What needs to be done: Look below for the line containing "-17 -12 -18"; from there, print each line exactly up to and including the line containing "-50 -26 -12", and stop.

Provided data:

Each row is followed by its class.
[  2   0  12 -32 -40   8 -26   3 -11 -39 -12   3  -8  40   7  10   7  -8
  25  13   5  41 -16   6 -41 -12  -4 -69 -11 -22  18  89  14  11 -49] : Z378
[-23  23  44 -36 -37   0 -38  -6 -22 -53  20  -9 -25  65   6  10 -32 -25
  47   2  28  -6 -13  16 -18 -28  11 -54 -36 -44  42  76  42  -7   3] : Z791
[ -2  15  28 -27 -22 -10 -15   0 -21 -26  -6  -8 -14  37  17  18 -12 -12
   6   3   6  36  -7  33 -19  11  -8 -49  18  13  26  52   7  -5 -41] : Z970
[-11  28  18 -36 -44 -13  10   5 -36 -14 -17  -3 -33  33   9   3 -15  -1
   7   8   0  40  -5  11 -25  24 -14 -45  20   7  19  82  32   2 -37] : Z671
[ -8   5  30 -38 -38 -14  -5   2 -27 -24  -6  -2  10  36   0  25  -9 -12
  10   5  12  26  -9  38 -21   2  -5 -35  24  11  11  73  11   5 -49] : Z31
[-33 -43  10 -35 -26 -20 -82  40 -27 -29  17 -21  18 -29  21  29 -18  40
  17 -12   9  40   3  67  -2  46 -16  19 -10  24  15  45 -22  18 -41] : Z378
[-27 -11   6 -40 -37 -20 -67  54 -35 -21  12 -23  -6 -31  24  24 -25  40
  16  -9  -2  30  -2  61   6  66 -36  12  -2   4  22  42 -23  19 -40] : Z671
[-29 -32  49 -38 -50 -12 -72  32 -16  16 -13 -50   6 -93  30  12 -16  60
 -27 -16  -9  -2 -21 -21 -55  57  -3  39 -35  17 -17 -11  -5  28   8] : Z578
[-42 -42  25 -22 -73 -18 -67  41 -18  19 -16 -53  26 -93  28   8 -20  45
 -33 -20  -9  -8 -24 -35 -62  50  -4  50 -28  14 -11 -17 -10  14   6] : Z482
[-10  18  -6 -40 -54   0 -26  42 -20 -32 -10  -3 -13  39   7  11   6  -5
  16   4   5  25 -17  -1 -42   9  -1 -70 -18 -21  22  94   7   4 -50] : Z33
[-18  11  57 -38 -36   7 -48 -20 -13 -57  21 -12 -32  65  13  23 -29 -35
  45  14  37  -3  -7   8 -20 -44   7 -41 -37 -37  45  79  39 -10   1] : Z791
[-19 -51  18 -38 -31  -7 -98  55 -12 -34  21 -22  13 -39  24  47 -26  34
   4 -18  14  20  -6  57  -9  40 -29   8 -14   6  13  32 -33  30 -37] : Z536
[-68 -49  27 -37 -11  -2 -85  34 -27 -59  26 -20 -12 -14  13  24 -18  36
   0 -46  33   8  22  57 -11  18 -11  45 -33  41  29  25 -31   3 -17] : Z367
[-11  26  60 -44 -44   1 -37 -10 -19 -57  30 -16 -52  49   9  10 -24 -21
  44   0  34 -10  -4   3 -20 -29  11 -50 -50 -26  41  83  52  -4   5] : Z578
[ -5   1  13 -39 -54  15 -37  17  -9 -54 -16 -10 -18  46   8  11   6  -8
  17   8  17  15  -6   2 -31  -6 -21 -66 -27 -12  28  70   9   4 -53] : Z223
[-26 -34  18 -38 -32 -14 -75  53 -18 -35  19 -30  23 -25  12  27 -16  40
  19  -9   9  23   6  86   5  40 -19  20 -22  -9  14  31 -26  29 -40] : Z235
[ -7  35  34 -26 -52   3 -35  -2 -18 -30  11 -10 -44  49  14   3 -24 -25
  39   6  21   2 -15   5  -7 -16  -4 -60 -32 -19  25  85  43 -10  -9] : Z211
[-30 -46  44 -30 -58  -5 -72  38 -16   5 -20 -56   9 -84  35   7 -19  51
 -29  -6  -5 -12 -19  -9 -42  57 -21  40 -35  26 -13 -32 -17  16  -4] : Z223
[-30 -25  20 -44 -31 -21 -76  65 -28 -23  23 -30   2 -19  21  30 -12  33
  10 -10  13  19   3  62   7  39 -14  19 -21  14  20  46 -32  17 -41] : Z33
[-34 -44  53 -33 -42  -4 -80  37 -11   8  -7 -50  17 -86  36  15 -11  49
 -33 -17 -10  -4 -22  -9 -59  46  -1  43 -25  23  -9 -16 -19  24   8] : Z578
[  3  12  36 -32 -22 -11   5  -9 -23  -7 -14  -1 -16  25  14  22 -11 -11
   1   0  12  37 -15  17 -28  14 -15 -46  19  19   4  71  19  -1 -23] : Z367
[  5   2  15 -42 -52   4 -15  20  -4 -44 -17   4   8  39   7  25   3 -11
  15  10   3  30 -16  24 -34   3 -17 -62  -6 -32  17  84  18  19 -48] : Z235
[ -2  34  45 -31 -50  -8 -19 -11 -18 -41   9 -14 -54  46  13   0 -32 -14
  37   8  18   0 -14  -4 -30 -11   4 -59 -48 -30  34  46  43  -4  -4] : Z970
[ -7  19  36 -34 -39 -10   3   2 -27  -6 -10  -3 -23  36   9  13   1  -8
  -7  16  11  33  -6   7 -21   2   3 -40  11  21  11  93  22   4 -38] : Z33
[-31 -69  38 -23 -54  -2 -75  48  -8   0 -17 -45  23 -96  36  19 -20  46
 -37 -16  -6   6 -27 -20 -72  52  -8  42 -18  20 -14 -28 -16  24  -1] : Z536
[  9  14  12 -41 -52   3 -25  17  -1 -48 -12  -7  -7  38   1  17   7  -5
  15  17   5  23  -8  22 -41  -4 -13 -69 -28 -32  20  79  18  24 -54] : Z235
[-74 -26  20 -36 -39 -13 -94  41 -25 -55  36 -33  -3 -16  12  19 -23  33
  -8 -34  22 -13  23  37 -15   4  -8  51 -51  28  38  21 -25  11 -13] : Z482
[-26 -38  40 -39 -50  -6 -77  34 -15   1 -11 -54  28 -83  23  20 -12  46
 -24   0 -13 -10 -21   8 -54  39 -16  47 -25   9 -19 -29 -39  29 -26] : Z31
[-22 -37  19 -47 -26 -16 -78  54 -18 -33  22 -27  21 -26  16  30 -20  33
  12 -10   9  27   7  92  11  44 -24  21  -8   4  14  37 -24  23 -44] : Z235
[-27 -47  38 -32 -60  -8 -80  41 -15   0 -17 -54   2 -75  29  10 -19  53
 -31 -12  -5 -11 -24 -11 -32  63 -26  29 -33  28  -9 -26 -23  16  -9] : Z223
[-68 -44  34 -36  -7  -1 -83  32 -27 -61  27 -19 -11  -8  12  29 -16  35
   1 -46  31   6  18  61  -5  16 -12  43 -32  40  32  26 -37   3 -16] : Z367
[-12  -6  27 -21 -32   8 -29   5 -14 -42  -4   3  -1  41  20  31  -2 -18
   3   5  19  27  -3  41  -2 -16  -7 -44  27  34  24  87   6 -10 -45] : Z211
[-13  31  40 -26 -62 -11 -28  -8 -17 -31  25 -18 -42  43   6  -4 -28 -28
  33   7  27 -19  -3 -18 -23 -28   6 -45 -53 -29  38  73  54  -4   2] : Z482
[-15  32  33 -39 -49   4 -46   5 -19 -41  20 -24 -41  53  13   2 -27 -27
  43   2  28   2 -13  13 -14 -22  -1 -49 -38 -18  30  81  33 -16  -9] : Z211
[-16  10  19 -33 -46  -6 -18   3 -21 -26  -2  -4   0  36   8  20  -7 -21
   1   7  16  24  -1  11 -31 -16  -1 -36   8  13  24  86  13  -7 -32] : Z482
[-24 -38  29 -44 -42 -20 -82  51 -18 -27  14 -35  14 -34  20  35 -21  37
  15 -13   8  20   4  72  -8  46 -24  26 -27   1  13  25 -15  27 -32] : Z235
[ -2  15  24 -32 -32 -11  -2   9 -27  -6 -17   1 -26  26  19  14 -12  -8
   2   7  -4  37 -13  11 -28  23 -17 -46  23  17  21  77  21   0 -34] : Z671
[  1   2   0 -26 -43   2 -24   6 -13 -43 -15   3 -11  42   5   7   8  -4
  22   6   0  34 -16   0 -35   0  -8 -76 -16 -21  17  87  14  14 -47] : Z378
[ -8  13  -6 -34 -58  -1 -35  25  -8 -32  -4  -1  -3  43   8  12   0 -22
  14   3   4  10  -9  -8 -37  -4 -12 -68 -18 -22  30  88  15   5 -44] : Z482
[ -9  17  27 -39 -30  -7   1  -7 -30 -26  -4   4   2  39  -4  19  -8 -12
   4  13  10  27  -4  39 -18  -6  -3 -39  27  12   8  75  12   3 -53] : Z31
[-11  39  40 -33 -54  -8  -8   2 -26 -20  17 -23 -61  44   8 -12 -24 -19
  30  18  20  -4 -13 -23 -32 -21  14 -48 -46 -30  22  69  47  -7   2] : Z33
[-53 -34  26 -39 -25  -8 -74  44 -26 -55  17 -17  12 -15  15  24 -21  37
   1 -32  14  10  11  81  -4  28 -17  46 -36  19  18  35 -23  21 -12] : Z235
[  2  27  50 -36 -40  -6 -17 -12 -18 -26  12  -9 -59  37  13   1 -29 -20
  32   5  22  -2 -18  -6 -34  -6  -4 -57 -44 -20  21  59  45  -7  10] : Z367
[-12  36  36 -26 -54  -2 -42  -3 -18 -38  20 -14 -48  49  13   7 -25 -21
  34  10  24   4 -13  11  -7 -15  -3 -53 -32 -11  33  79  38 -11  -9] : Z211
[-29 -13  28 -50 -26 -12 -88  42 -31 -19  26 -26  -4 -26  17  30 -19  38
  17 -22   8  20   3  63   8  43 -18  11 -15   1  13  46 -19  23 -25] : Z578
[ -3  12  21 -25 -51 -18 -11  -3 -16 -16  -2   1  -4  32  11  28  -9 -16
  -3  16  11  23  -4   9 -17  -4  -9 -43  13  17  23  83  19   3 -33] : Z482
[-34 -49  25 -20 -64 -12 -63  58 -17   8 -16 -50  21 -86  36  12  -7  53
 -39  -6  -9   1 -27 -16 -58  54   0  41 -24  25 -14  -5 -30  20  -6] : Z33
[-34 -28  12 -36 -22 -22 -86  42 -21 -27  18 -17  32 -12  20  41 -26  42
  18 -12   5  27  -2  66  15  44 -27  10   0 -10  21  38 -25  30 -42] : Z791
[-59 -28  29 -44 -25  -4 -86  42 -22 -61  23 -31   3 -20  12  22 -20  37
  -2 -27  17   0  20  75 -15  19 -12  48 -51  20  22  23 -23  21 -17] : Z235
[-36 -44  38 -28 -64 -12 -66  50 -17   2 -17 -57   7 -83  30  18  -4  51
 -32  -4  -5  -9 -19 -19 -52  50   1  39 -35  22 -10 -10 -25  21 -12] : Z33
[-67 -37  19 -33 -24 -12 -79  31 -33 -57  22 -26   2 -19  15  17 -21  42
   6 -32  17  20  13  52 -23  19  -5  46 -38  32  23  27 -18  12 -15] : Z378
[  2  -2  -2 -41 -48  14 -34  29  -4 -41 -12  10  -1  36  11  24  -7 -11
   9   8   3  33 -30  -4 -50   6 -19 -78  -3 -27  13  83   2  15 -42] : Z536
[  3  20  -1 -36 -32  11 -30  -5 -10 -40 -11   6 -25  48   9  19  -4  -9
  23  12   9  37  -8   1 -28 -11 -18 -68  -8 -26  24  73   0   6 -57] : Z970
[-12   1  25 -28 -32  -3  -1   1 -28 -18  -1  11  -7  27  11  17 -26 -14
  -4   5  14  40  -9  22 -21  14  -7 -46  36  14   6  82  32   3 -25] : Z536
[-34 -26  23 -42 -27 -11 -95  49 -22 -43  22 -40 -13 -28  24  30 -18  38
  20  -9  10  18  10  55  -8  35 -28  24 -28  12  39  28 -33  15 -47] : Z671
[-60 -28  21 -43 -18  -3 -90  34 -33 -56  33 -16  13 -12   6  24 -23  34
   4 -29  21   1  11  75  -2  10 -13  50 -27  23  21  31 -43  15 -33] : Z31
[-18 -27  20 -37 -28 -19 -81  44 -20 -30  15 -26  -8 -32  16  38 -10  42
  10 -18  10  20  -2  63   1  53 -30   2 -22  12  17  22 -36  20 -37] : Z367
[ -2  18  30 -28 -61 -23   4  11 -35  -8 -22 -11 -23  23  14  16 -21   1
   9   1   6  22 -13  16 -20  37 -19 -55   8  16  10  52  45  -1 -24] : Z223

Written answer:
[  2  27  50 -36 -40  -6 -17 -12 -18 -26  12  -9 -59  37  13   1 -29 -20
  32   5  22  -2 -18  -6 -34  -6  -4 -57 -44 -20  21  59  45  -7  10] : Z367
[-12  36  36 -26 -54  -2 -42  -3 -18 -38  20 -14 -48  49  13   7 -25 -21
  34  10  24   4 -13  11  -7 -15  -3 -53 -32 -11  33  79  38 -11  -9] : Z211
[-29 -13  28 -50 -26 -12 -88  42 -31 -19  26 -26  -4 -26  17  30 -19  38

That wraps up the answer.